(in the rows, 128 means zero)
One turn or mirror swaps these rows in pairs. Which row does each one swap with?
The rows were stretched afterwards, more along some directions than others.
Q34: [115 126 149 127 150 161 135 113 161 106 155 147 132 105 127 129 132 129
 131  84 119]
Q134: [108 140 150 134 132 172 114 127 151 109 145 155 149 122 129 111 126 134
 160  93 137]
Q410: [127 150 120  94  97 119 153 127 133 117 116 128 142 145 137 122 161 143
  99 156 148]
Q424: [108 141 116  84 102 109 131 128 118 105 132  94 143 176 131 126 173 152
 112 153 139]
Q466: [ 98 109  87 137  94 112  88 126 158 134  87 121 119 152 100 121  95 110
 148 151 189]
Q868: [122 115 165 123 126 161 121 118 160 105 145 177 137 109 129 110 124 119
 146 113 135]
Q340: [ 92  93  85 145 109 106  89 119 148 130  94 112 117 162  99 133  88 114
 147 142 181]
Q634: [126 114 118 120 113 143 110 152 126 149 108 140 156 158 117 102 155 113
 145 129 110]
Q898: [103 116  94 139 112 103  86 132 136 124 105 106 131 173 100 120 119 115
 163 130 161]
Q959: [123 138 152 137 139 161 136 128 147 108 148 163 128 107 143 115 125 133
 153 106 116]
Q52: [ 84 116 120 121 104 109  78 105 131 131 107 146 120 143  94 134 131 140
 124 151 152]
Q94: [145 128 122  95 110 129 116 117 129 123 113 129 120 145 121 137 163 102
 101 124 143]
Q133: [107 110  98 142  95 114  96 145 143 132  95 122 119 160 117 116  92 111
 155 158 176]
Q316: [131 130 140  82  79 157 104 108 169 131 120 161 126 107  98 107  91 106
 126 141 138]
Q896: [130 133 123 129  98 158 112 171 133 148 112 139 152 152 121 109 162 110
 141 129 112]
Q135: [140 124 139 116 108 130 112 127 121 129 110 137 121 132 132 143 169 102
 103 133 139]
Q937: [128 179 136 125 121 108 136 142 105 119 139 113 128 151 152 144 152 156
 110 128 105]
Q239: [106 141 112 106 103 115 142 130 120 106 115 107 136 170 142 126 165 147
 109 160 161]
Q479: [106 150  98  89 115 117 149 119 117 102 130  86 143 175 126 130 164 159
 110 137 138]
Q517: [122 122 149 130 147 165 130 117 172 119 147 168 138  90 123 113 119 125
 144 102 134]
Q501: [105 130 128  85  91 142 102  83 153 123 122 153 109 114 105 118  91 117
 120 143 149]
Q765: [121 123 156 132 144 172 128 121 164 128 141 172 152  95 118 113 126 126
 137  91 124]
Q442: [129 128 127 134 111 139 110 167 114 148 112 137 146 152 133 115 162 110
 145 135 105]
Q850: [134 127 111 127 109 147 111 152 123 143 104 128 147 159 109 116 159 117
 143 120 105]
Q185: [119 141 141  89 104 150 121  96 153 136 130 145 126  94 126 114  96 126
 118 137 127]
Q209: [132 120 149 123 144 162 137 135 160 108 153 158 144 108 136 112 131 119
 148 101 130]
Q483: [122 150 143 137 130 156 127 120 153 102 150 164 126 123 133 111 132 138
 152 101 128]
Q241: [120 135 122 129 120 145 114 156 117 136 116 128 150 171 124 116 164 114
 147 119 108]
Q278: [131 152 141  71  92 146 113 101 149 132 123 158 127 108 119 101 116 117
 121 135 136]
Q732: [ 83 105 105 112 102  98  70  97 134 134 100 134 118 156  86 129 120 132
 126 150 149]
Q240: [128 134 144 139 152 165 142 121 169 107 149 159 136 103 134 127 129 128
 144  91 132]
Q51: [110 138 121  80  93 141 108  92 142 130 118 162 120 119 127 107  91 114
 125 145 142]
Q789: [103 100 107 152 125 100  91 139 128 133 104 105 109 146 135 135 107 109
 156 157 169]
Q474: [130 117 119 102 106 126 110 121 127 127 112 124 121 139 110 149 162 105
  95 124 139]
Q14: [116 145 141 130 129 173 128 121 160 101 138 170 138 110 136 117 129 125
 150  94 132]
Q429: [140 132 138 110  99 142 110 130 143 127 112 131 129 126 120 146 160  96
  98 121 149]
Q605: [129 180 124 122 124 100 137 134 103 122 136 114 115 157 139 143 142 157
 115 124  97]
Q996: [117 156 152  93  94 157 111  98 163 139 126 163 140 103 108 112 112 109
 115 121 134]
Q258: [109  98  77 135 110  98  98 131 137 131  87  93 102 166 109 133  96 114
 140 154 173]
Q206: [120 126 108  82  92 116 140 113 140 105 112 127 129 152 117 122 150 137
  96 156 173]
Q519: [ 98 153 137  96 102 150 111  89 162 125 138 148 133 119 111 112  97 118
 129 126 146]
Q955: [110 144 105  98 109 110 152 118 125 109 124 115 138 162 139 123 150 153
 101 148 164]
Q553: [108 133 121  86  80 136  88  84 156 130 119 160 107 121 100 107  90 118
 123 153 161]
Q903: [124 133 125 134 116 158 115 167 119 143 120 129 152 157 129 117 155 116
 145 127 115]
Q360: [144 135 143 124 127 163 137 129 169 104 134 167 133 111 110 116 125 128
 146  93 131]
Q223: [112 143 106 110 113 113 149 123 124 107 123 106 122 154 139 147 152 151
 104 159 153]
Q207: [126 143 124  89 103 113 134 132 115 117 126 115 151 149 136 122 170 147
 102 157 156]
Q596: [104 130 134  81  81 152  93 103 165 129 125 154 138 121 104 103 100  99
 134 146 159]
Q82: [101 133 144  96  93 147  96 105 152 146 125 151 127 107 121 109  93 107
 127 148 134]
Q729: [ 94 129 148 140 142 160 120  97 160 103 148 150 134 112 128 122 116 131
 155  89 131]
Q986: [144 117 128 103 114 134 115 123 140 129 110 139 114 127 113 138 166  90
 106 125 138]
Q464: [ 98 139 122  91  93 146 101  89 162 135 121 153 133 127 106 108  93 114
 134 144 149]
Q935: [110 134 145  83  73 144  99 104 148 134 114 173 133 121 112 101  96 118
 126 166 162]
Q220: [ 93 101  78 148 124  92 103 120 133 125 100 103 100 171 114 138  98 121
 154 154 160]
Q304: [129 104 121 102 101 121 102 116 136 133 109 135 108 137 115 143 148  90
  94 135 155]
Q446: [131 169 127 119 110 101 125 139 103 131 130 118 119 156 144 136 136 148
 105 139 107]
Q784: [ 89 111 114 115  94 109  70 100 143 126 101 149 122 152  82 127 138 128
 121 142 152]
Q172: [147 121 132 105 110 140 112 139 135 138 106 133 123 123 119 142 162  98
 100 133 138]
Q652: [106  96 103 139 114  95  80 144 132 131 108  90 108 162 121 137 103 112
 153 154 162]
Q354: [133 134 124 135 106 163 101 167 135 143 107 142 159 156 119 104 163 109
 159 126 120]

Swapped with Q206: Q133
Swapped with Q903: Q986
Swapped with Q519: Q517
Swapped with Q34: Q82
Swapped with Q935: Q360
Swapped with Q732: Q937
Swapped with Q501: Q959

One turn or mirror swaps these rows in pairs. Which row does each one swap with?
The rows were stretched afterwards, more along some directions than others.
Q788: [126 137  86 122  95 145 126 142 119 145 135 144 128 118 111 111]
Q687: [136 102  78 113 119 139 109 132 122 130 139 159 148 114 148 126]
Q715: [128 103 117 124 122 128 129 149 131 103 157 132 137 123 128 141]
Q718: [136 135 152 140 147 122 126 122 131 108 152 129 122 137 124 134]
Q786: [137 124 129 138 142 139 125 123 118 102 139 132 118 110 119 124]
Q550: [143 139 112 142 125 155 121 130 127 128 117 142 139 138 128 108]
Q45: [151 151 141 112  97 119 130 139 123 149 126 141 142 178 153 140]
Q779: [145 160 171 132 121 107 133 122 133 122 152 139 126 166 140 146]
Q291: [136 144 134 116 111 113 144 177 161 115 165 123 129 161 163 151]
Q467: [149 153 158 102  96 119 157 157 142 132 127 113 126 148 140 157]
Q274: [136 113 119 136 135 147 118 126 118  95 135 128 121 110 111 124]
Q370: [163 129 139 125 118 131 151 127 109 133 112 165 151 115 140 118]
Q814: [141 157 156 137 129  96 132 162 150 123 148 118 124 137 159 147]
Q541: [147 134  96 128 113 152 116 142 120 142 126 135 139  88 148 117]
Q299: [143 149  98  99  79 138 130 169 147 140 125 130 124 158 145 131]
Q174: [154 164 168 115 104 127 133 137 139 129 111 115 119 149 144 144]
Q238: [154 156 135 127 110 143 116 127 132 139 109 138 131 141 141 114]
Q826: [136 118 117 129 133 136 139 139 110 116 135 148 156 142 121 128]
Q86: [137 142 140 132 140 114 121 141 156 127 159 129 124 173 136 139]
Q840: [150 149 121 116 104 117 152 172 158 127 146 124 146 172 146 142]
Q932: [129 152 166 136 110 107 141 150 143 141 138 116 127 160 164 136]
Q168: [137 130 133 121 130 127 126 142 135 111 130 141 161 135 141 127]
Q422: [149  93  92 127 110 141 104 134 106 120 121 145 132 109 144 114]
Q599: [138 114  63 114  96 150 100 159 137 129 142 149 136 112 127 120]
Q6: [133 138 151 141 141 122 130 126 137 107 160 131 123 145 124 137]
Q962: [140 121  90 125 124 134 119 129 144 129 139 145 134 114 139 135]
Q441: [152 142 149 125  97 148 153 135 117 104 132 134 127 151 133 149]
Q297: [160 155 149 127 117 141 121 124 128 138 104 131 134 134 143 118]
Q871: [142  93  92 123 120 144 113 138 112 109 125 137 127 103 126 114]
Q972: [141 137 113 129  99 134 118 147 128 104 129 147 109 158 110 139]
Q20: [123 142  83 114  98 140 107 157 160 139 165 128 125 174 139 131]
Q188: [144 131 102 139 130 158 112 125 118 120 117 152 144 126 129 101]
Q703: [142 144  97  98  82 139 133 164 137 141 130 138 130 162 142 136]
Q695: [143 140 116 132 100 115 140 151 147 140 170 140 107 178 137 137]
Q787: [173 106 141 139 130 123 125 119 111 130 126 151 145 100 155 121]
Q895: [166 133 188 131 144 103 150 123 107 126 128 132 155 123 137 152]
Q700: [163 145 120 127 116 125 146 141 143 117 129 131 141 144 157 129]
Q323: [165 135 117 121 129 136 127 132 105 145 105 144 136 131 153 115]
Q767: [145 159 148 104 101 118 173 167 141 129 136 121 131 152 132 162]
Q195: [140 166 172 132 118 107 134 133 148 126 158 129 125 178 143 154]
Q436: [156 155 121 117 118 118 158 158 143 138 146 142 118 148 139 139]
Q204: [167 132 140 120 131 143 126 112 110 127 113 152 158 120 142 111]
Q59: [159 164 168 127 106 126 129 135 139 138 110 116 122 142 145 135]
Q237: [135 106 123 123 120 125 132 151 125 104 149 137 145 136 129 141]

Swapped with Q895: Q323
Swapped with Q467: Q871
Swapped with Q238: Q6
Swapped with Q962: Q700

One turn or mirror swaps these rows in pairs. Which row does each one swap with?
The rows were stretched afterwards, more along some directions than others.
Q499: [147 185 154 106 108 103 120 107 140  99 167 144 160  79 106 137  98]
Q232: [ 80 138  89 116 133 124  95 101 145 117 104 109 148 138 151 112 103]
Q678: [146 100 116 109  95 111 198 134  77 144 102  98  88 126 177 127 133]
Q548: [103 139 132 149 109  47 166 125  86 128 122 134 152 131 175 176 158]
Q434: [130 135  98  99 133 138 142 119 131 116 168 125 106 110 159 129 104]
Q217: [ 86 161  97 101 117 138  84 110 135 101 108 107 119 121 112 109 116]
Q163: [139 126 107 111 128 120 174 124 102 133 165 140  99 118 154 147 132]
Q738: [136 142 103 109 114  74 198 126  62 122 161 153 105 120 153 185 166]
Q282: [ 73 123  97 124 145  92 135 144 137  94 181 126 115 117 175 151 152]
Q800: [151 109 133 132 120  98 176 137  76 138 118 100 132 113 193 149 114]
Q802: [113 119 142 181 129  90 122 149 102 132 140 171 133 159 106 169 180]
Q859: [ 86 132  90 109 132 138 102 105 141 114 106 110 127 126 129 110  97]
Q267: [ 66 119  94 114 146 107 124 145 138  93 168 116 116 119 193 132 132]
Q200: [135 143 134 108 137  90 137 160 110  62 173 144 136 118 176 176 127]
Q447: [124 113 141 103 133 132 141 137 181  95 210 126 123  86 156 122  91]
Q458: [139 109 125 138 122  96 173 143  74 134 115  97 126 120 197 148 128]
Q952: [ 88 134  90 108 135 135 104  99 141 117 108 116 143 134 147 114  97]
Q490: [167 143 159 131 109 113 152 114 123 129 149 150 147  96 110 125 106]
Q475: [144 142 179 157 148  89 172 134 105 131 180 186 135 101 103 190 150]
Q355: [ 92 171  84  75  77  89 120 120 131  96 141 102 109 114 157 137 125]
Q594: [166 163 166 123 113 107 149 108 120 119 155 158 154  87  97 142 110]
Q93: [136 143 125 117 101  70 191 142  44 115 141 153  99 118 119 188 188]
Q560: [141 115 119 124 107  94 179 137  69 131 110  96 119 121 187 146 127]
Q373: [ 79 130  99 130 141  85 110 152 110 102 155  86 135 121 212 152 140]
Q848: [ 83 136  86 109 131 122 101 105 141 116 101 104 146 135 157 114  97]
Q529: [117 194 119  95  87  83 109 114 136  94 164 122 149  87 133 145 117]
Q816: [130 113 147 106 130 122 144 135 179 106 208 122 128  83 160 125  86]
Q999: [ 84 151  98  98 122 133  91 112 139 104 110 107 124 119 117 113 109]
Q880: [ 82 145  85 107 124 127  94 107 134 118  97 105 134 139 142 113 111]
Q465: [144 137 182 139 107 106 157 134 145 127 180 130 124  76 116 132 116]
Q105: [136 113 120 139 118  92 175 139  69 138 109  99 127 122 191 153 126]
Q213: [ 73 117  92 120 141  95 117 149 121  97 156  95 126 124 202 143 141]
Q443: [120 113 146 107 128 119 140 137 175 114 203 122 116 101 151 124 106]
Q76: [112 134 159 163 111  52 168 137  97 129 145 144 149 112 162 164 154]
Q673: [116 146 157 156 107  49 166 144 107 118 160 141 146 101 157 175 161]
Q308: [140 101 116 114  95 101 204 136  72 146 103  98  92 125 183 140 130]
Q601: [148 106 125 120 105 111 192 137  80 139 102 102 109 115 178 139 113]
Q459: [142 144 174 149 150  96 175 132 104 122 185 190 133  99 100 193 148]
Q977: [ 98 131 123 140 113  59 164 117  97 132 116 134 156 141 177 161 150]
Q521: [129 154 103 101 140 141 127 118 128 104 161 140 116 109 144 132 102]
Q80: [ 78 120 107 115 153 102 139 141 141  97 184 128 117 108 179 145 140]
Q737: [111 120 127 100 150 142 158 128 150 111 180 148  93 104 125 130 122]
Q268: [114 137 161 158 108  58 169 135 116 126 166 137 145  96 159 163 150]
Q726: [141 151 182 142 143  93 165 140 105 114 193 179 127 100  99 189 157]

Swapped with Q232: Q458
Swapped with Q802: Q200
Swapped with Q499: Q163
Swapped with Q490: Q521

● ● ●

# Task to carry out:
The required answer is the run of lines above, starting at the line with "Q501: [105 130" and ending at the line with "Q429: [140 132", reproduced exactly with both ends.

# Task result:
Q501: [105 130 128  85  91 142 102  83 153 123 122 153 109 114 105 118  91 117
 120 143 149]
Q765: [121 123 156 132 144 172 128 121 164 128 141 172 152  95 118 113 126 126
 137  91 124]
Q442: [129 128 127 134 111 139 110 167 114 148 112 137 146 152 133 115 162 110
 145 135 105]
Q850: [134 127 111 127 109 147 111 152 123 143 104 128 147 159 109 116 159 117
 143 120 105]
Q185: [119 141 141  89 104 150 121  96 153 136 130 145 126  94 126 114  96 126
 118 137 127]
Q209: [132 120 149 123 144 162 137 135 160 108 153 158 144 108 136 112 131 119
 148 101 130]
Q483: [122 150 143 137 130 156 127 120 153 102 150 164 126 123 133 111 132 138
 152 101 128]
Q241: [120 135 122 129 120 145 114 156 117 136 116 128 150 171 124 116 164 114
 147 119 108]
Q278: [131 152 141  71  92 146 113 101 149 132 123 158 127 108 119 101 116 117
 121 135 136]
Q732: [ 83 105 105 112 102  98  70  97 134 134 100 134 118 156  86 129 120 132
 126 150 149]
Q240: [128 134 144 139 152 165 142 121 169 107 149 159 136 103 134 127 129 128
 144  91 132]
Q51: [110 138 121  80  93 141 108  92 142 130 118 162 120 119 127 107  91 114
 125 145 142]
Q789: [103 100 107 152 125 100  91 139 128 133 104 105 109 146 135 135 107 109
 156 157 169]
Q474: [130 117 119 102 106 126 110 121 127 127 112 124 121 139 110 149 162 105
  95 124 139]
Q14: [116 145 141 130 129 173 128 121 160 101 138 170 138 110 136 117 129 125
 150  94 132]
Q429: [140 132 138 110  99 142 110 130 143 127 112 131 129 126 120 146 160  96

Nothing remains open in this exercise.